■ Given records:
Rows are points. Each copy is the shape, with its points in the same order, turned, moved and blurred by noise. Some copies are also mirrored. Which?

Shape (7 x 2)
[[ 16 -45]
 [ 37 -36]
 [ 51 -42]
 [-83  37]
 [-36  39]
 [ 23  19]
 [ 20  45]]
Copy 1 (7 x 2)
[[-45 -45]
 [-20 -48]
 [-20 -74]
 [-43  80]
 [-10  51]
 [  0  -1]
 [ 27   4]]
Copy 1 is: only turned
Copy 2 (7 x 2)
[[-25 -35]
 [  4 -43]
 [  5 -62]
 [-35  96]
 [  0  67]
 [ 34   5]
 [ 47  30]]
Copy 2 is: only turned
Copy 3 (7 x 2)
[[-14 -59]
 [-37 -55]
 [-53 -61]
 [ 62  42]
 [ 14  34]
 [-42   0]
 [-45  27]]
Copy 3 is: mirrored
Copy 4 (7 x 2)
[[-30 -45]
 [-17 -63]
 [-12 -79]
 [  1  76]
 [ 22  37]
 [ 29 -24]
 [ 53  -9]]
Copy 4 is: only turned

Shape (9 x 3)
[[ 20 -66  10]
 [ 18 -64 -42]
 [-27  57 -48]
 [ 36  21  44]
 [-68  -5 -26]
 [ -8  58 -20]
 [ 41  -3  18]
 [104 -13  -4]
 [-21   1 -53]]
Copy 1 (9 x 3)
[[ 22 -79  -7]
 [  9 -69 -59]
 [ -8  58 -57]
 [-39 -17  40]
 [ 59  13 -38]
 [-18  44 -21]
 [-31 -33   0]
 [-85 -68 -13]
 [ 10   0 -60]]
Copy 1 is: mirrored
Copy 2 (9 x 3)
--
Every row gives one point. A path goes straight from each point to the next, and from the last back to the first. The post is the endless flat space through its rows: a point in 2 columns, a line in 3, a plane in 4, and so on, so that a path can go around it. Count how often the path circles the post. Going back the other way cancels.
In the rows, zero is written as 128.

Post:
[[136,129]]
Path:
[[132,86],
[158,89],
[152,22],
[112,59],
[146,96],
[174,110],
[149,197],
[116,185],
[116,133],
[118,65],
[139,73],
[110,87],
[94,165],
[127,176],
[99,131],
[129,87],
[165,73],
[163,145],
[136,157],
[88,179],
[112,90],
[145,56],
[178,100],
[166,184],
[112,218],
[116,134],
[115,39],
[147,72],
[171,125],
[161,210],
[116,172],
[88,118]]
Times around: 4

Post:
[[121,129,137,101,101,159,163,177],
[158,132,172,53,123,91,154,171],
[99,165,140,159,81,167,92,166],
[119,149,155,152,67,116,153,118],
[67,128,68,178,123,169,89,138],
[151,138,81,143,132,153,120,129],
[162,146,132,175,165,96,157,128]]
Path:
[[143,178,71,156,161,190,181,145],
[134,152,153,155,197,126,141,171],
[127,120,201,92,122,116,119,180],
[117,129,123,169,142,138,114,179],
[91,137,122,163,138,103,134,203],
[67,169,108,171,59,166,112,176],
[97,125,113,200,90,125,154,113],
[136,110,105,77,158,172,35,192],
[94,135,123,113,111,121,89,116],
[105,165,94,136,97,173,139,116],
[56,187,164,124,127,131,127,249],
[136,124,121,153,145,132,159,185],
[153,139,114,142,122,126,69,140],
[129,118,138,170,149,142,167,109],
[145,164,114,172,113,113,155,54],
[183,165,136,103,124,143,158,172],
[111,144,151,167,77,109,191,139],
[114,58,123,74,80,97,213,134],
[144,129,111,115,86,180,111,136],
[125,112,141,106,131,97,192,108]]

■ What the task asks: Your answer should consist of every line from the entries that holds "around".

■ Reply to the exercise:
Every row gives one point. A path goes straight from each point to the next, and from the last back to the first. The post is the endless flat space through its rows: a point in 2 columns, a line in 3, a plane in 4, and so on, so that a path can go around it. Count how often the path circles the post. Going back the other way cancels.
Times around: 4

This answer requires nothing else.